• [Directions]
From the data below, copy exactly the lines that lie between the one holding "7.2 -6.4] -> [ -4.1" and the one holding "21.8 -21.8 -24.8", including both, and nothing more.

• [Task inputs]
Named turns come first, each shown by rows before and after it. Which turns, in which order, take the first row of each pair that follows to the second? Write the first one first, as in the answered first pair.
turn E:
[-27.2  16.1  19.2  12.8   5.2   3.6  20.8   5.2] -> [-27.0   8.4  18.8  -2.0   9.3   2.1 -11.1  25.8]
[ 15.5 -40.7 -31.1   2.8  -5.0 -13.4   8.5   1.6] -> [ -1.8 -23.0 -21.0  20.6 -12.9 -10.8  34.0 -16.2]
[ 51.3 -29.7 -18.7 -18.1  14.5   2.0  -8.1 -11.8] -> [ 33.4  -7.9 -12.0   7.5   6.8   6.0  35.4 -44.0]
[-27.7   6.1   4.5  16.3   8.7  10.0  -1.3  -1.6] -> [-22.3  -1.4  -0.1   5.6  13.7   7.4 -21.5  11.9]
turn P:
[  6.5   5.2   2.9  12.9  25.5   1.5 -15.0   9.2] -> [ 17.6  -5.1  -5.7  14.9  20.5  -8.8   7.3 -10.2]
[ 48.1 -12.2 -20.7  22.5   5.2  12.0  19.9 -16.4] -> [-1.9 35.2  8.0 37.9 10.5 36.5  6.6 -1.0]
[ 13.3   4.3 -26.4  -0.3   5.0   3.8  15.7 -13.7] -> [-12.6  27.7 -10.2   5.0   9.2  18.3  -1.2   3.5]
[ 30.4   5.1  -9.3  30.9  27.6  16.9  34.5 -21.7] -> [ 6.6 28.5  9.4 30.9 38.7 34.5 -6.5 13.6]
turn V:
[-19.8 -23.1 -21.0 -37.6 -38.4 -36.2   0.8 -10.7] -> [ 34.3  -8.0 -24.9  22.7   0.5  -9.6  45.5 -34.1]
[-17.8  31.1  14.7  -2.0  -8.7   7.3 -10.3  -7.3] -> [ 17.8  -7.4  -8.1 -26.2  -7.6 -11.4 -23.1  -4.6]
[ 25.3 -38.1 -24.6  -8.7 -16.4   2.3  10.3 -20.3] -> [-12.2  10.9   2.3  25.5 -12.3  30.4  30.1 -26.4]
[  0.0 -33.7 -12.6 -26.1   9.2 -36.4  36.7 -26.6] -> [-20.6   5.6   6.3   9.6  18.2 -13.9  58.0 -35.4]
turn J:
[ 0.2 10.2  6.0 11.3  8.0  6.2  7.2 -6.4] -> [ -4.1  -4.2   0.2  -6.0  -8.4  -8.6   9.9 -11.8]
[-56.3  33.2  16.8  42.6   4.9  -2.9  29.5   0.7] -> [  9.7 -47.4 -32.5  -8.4 -13.2 -54.5  28.6 -12.8]
[-10.3   5.8   9.5   2.1 -19.4  -7.8  21.7 -20.6] -> [ 26.8  -6.8   0.3   7.4  -2.1  -5.4  21.7 -15.7]
Now pairs of rows:
(2 to 3 turns a pair)
[-51.2 -18.5 -33.3 -23.7 -64.6 -56.9  34.7 -45.5] -> [-24.1 -34.4 -28.9 -50.4 -21.3 -35.9 -79.8  42.1]	P E
[-24.0  32.9  16.8  39.8  11.2   1.0  -0.6   3.5] -> [ 11.8 -15.2  -6.3   0.5  13.4 -19.1 -45.3  30.0]	E V
[-15.5  26.3  11.6  29.7  -0.3  16.6  35.8 -21.7] -> [ 34.7 -17.0  -5.0  -1.3  27.6  11.0 -31.3  25.4]	E E V
[ -8.9  14.5   0.2   0.2 -10.8   3.0  46.6 -34.3] -> [  3.6  -1.6  -8.0  -6.9 -11.1  -6.4  45.2 -36.4]	J J J
[-18.2 -15.4   5.5 -16.7 -15.9 -14.4 -25.9   9.1] -> [ 13.1   1.6   2.5  31.7   4.4   1.8  22.7 -19.9]	V E
[ 54.7 -10.5 -27.2  -5.2  -9.7   0.7  27.6 -15.4] -> [ -6.1  -4.0  -7.5 -53.9 -37.9  -8.1 -24.7  17.5]	P V
[11.0  6.7  4.5  9.7 16.4 13.9 14.5 -0.8] -> [16.7 -3.1  0.5 -1.5 18.5 10.6 -4.4 12.2]	E P
[-40.2  16.1  19.0  -3.1 -13.3  15.7 -30.9   3.9] -> [  8.2   5.7   7.5   6.0  18.6  24.8 -45.3  20.6]	V J E
[ 12.6  -4.2  -3.3   7.1  11.1  29.0 -15.9  10.2] -> [-26.9  10.4   4.3   2.6 -12.2  21.1   3.2  -6.7]	P V
[47.5 -7.4 -7.0 22.7 18.7 16.6 19.0 11.4] -> [34.4  9.4  3.3 33.9 21.4 23.6 25.9  7.4]	V V V
[-18.6  34.6  16.9  11.7 -16.2 -14.2  -5.1  -6.4] -> [ 26.9  -4.0  -8.7   1.2 -13.2 -31.6   4.1 -17.7]	J P J
[-31.7  -2.6 -15.3 -41.3  -8.6 -10.7 -20.4  35.7] -> [-25.7  25.7  -1.5  -3.9  20.8  19.8 -23.8  46.0]	V V E
[-41.4   6.0  21.8 -21.8 -24.8   5.2 -33.3  28.6] -> [-46.7  13.0  18.9  -3.8 -41.2  -3.3  25.9 -17.1]	P P
[ 40.4 -25.7  -8.3 -10.7  19.2  -5.7 -16.0   9.9] -> [-41.1   0.1  12.8 -28.7 -24.1 -16.3  -5.0   0.9]	V J P
[-58.8  20.9  15.5  -1.3 -58.0 -14.8  52.6 -39.8] -> [ 23.7  31.2   8.9  62.9   9.5  25.5  67.7 -35.1]	P V P
[ -4.7 -23.0 -12.8 -14.9 -23.2 -13.6  22.6 -16.1] -> [  4.8  -8.4   1.0  -2.9  14.3  18.2 -31.3  32.4]	V P E
[  0.1   2.5   0.4   2.2  13.4  17.2 -58.1  50.4] -> [ 11.6 -37.1 -32.9 -14.3 -36.4 -34.0  21.4 -23.7]	J P
[34.1 -5.0 -5.5 19.7 38.2  2.3 -1.5  2.7] -> [ -7.8   5.7   7.7  -1.6  25.5   3.1 -38.1  28.6]	V E
[-32.9  27.7  10.6  33.3  -9.8   9.5  51.0 -28.8] -> [ 34.5  -7.6  -3.1  12.4  38.1  22.3 -36.7  39.5]	P V
[-31.7  53.8  21.4   6.9  17.8  17.8  25.7  -4.1] -> [  7.4  35.8   3.7  18.1  25.1   9.6  51.2 -24.0]	V V E
[-16.1 -24.0 -21.0  -8.9 -19.7  -8.6  46.8 -54.2] -> [-60.4  10.3  11.0 -18.7   2.5  26.3 -40.9  18.9]	V P
[-19.5   0.5   1.2 -17.0 -20.6 -17.5   3.6  -7.1] -> [-21.2  25.4  14.0   9.8   0.3   8.0   2.5   1.3]	V P
[ 10.3  12.5 -14.4  42.9  17.4  10.6  -5.3  -7.8] -> [-29.9  16.7  -4.3  13.8  -0.3   5.4 -37.0  10.4]	P V
[ 15.5 -48.9 -27.9 -54.0 -23.8 -22.8 -20.3  -7.1] -> [-36.8  14.0  -0.4   0.3 -34.3  -0.6  51.2 -48.8]	V J
[ 22.4 -12.4  -6.9   7.7  -1.8  -0.9  39.9 -25.0] -> [-27.0   9.1  16.0 -14.6   1.7  15.3 -26.8  26.9]	J E E
[ 9.1 27.4 -0.5 22.2 63.2 65.8 -4.9 28.5] -> [-12.2 -26.2 -18.5 -63.0  14.9  14.1 -53.0  46.3]	V J
[ 24.5  -3.7 -15.9  14.1   4.5  -2.5 -15.7  18.7] -> [ 15.3  -1.4 -18.1  19.7 -11.9  -9.3  17.5  -8.5]	P J J
[ 36.3  18.1  28.9  35.9  13.3  14.9  -4.4 -24.7] -> [ 47.3 -30.1   6.0 -13.2 -14.5 -21.6 -22.0 -27.2]	P V P
[ 41.9 -10.2  18.9  19.1  54.2  32.7 -26.6  26.7] -> [-23.7 -40.2  16.9 -55.4 -17.3 -17.3 -40.1  19.1]	V J
[ 40.3 -18.7 -29.4  40.2  10.5 -11.9  67.9 -47.8] -> [ 67.8 -61.3 -41.4  -8.9  22.3 -23.6  -9.0   3.1]	V E V
[-34.5  -1.9   0.2  13.9 -27.3 -26.1  46.0 -44.2] -> [-62.1   8.2  20.8 -13.0 -12.8  -8.8 -40.5  23.5]	J V E
[-12.8 -24.6  -8.2 -74.6 -48.6 -34.6 -32.5  -2.6] -> [ 23.8 -43.4 -23.4 -68.5 -36.1 -36.3 -23.6  -5.8]	V V V
[ 21.2  12.9   7.0 -24.0  32.5  32.1 -54.4  40.3] -> [-17.7  28.4  21.0 -27.2  13.9  31.2 -53.4  38.4]	J J J
[ 33.7 -20.9  -1.4  -2.5  -5.9 -25.5 -17.6   3.8] -> [-27.2  21.6  25.8   9.2 -19.6 -11.6  -6.0   1.4]	P E
[  4.6 -43.8  20.9 -43.5 -10.1  -5.7 -30.5   4.6] -> [19.9  5.3 38.7 29.2 28.9 38.5  4.6 -6.1]	V P
[-38.8   5.7 -17.0 -27.8 -30.7 -31.7  22.9  -7.3] -> [-23.8  45.3  10.1  15.8  20.8  19.6 -10.4  32.2]	E J V
[43.2 16.4  4.6 36.1 38.9 17.0  3.5 -2.8] -> [-28.6  23.3  13.0   6.9 -20.2 -14.3  38.2 -40.8]	V P P
[-59.4   0.1   8.9 -42.3 -20.2  12.2 -53.5  31.4] -> [-52.5  39.0  28.2  11.1  13.6  48.8 -35.8  30.5]	J P P
[ 34.0  -3.2 -15.9 -18.9 -14.0  -5.8  35.0 -48.2] -> [-37.6  20.5  11.3 -48.3 -34.7  -1.3 -14.3 -15.4]	J V
[-12.9  25.7   5.1 -13.9  24.4  13.0 -40.6  20.1] -> [ 27.3 -18.2 -25.2 -36.2  12.9 -19.7 -17.3  -5.5]	J E
[ 40.5 -26.4 -21.1  -7.4   0.6 -13.3   5.8 -15.2] -> [-31.0  33.0  19.6   9.0   0.8  16.9 -13.5   9.3]	V E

• [Response]
[ 0.2 10.2  6.0 11.3  8.0  6.2  7.2 -6.4] -> [ -4.1  -4.2   0.2  -6.0  -8.4  -8.6   9.9 -11.8]
[-56.3  33.2  16.8  42.6   4.9  -2.9  29.5   0.7] -> [  9.7 -47.4 -32.5  -8.4 -13.2 -54.5  28.6 -12.8]
[-10.3   5.8   9.5   2.1 -19.4  -7.8  21.7 -20.6] -> [ 26.8  -6.8   0.3   7.4  -2.1  -5.4  21.7 -15.7]
Now pairs of rows:
(2 to 3 turns a pair)
[-51.2 -18.5 -33.3 -23.7 -64.6 -56.9  34.7 -45.5] -> [-24.1 -34.4 -28.9 -50.4 -21.3 -35.9 -79.8  42.1]	P E
[-24.0  32.9  16.8  39.8  11.2   1.0  -0.6   3.5] -> [ 11.8 -15.2  -6.3   0.5  13.4 -19.1 -45.3  30.0]	E V
[-15.5  26.3  11.6  29.7  -0.3  16.6  35.8 -21.7] -> [ 34.7 -17.0  -5.0  -1.3  27.6  11.0 -31.3  25.4]	E E V
[ -8.9  14.5   0.2   0.2 -10.8   3.0  46.6 -34.3] -> [  3.6  -1.6  -8.0  -6.9 -11.1  -6.4  45.2 -36.4]	J J J
[-18.2 -15.4   5.5 -16.7 -15.9 -14.4 -25.9   9.1] -> [ 13.1   1.6   2.5  31.7   4.4   1.8  22.7 -19.9]	V E
[ 54.7 -10.5 -27.2  -5.2  -9.7   0.7  27.6 -15.4] -> [ -6.1  -4.0  -7.5 -53.9 -37.9  -8.1 -24.7  17.5]	P V
[11.0  6.7  4.5  9.7 16.4 13.9 14.5 -0.8] -> [16.7 -3.1  0.5 -1.5 18.5 10.6 -4.4 12.2]	E P
[-40.2  16.1  19.0  -3.1 -13.3  15.7 -30.9   3.9] -> [  8.2   5.7   7.5   6.0  18.6  24.8 -45.3  20.6]	V J E
[ 12.6  -4.2  -3.3   7.1  11.1  29.0 -15.9  10.2] -> [-26.9  10.4   4.3   2.6 -12.2  21.1   3.2  -6.7]	P V
[47.5 -7.4 -7.0 22.7 18.7 16.6 19.0 11.4] -> [34.4  9.4  3.3 33.9 21.4 23.6 25.9  7.4]	V V V
[-18.6  34.6  16.9  11.7 -16.2 -14.2  -5.1  -6.4] -> [ 26.9  -4.0  -8.7   1.2 -13.2 -31.6   4.1 -17.7]	J P J
[-31.7  -2.6 -15.3 -41.3  -8.6 -10.7 -20.4  35.7] -> [-25.7  25.7  -1.5  -3.9  20.8  19.8 -23.8  46.0]	V V E
[-41.4   6.0  21.8 -21.8 -24.8   5.2 -33.3  28.6] -> [-46.7  13.0  18.9  -3.8 -41.2  -3.3  25.9 -17.1]	P P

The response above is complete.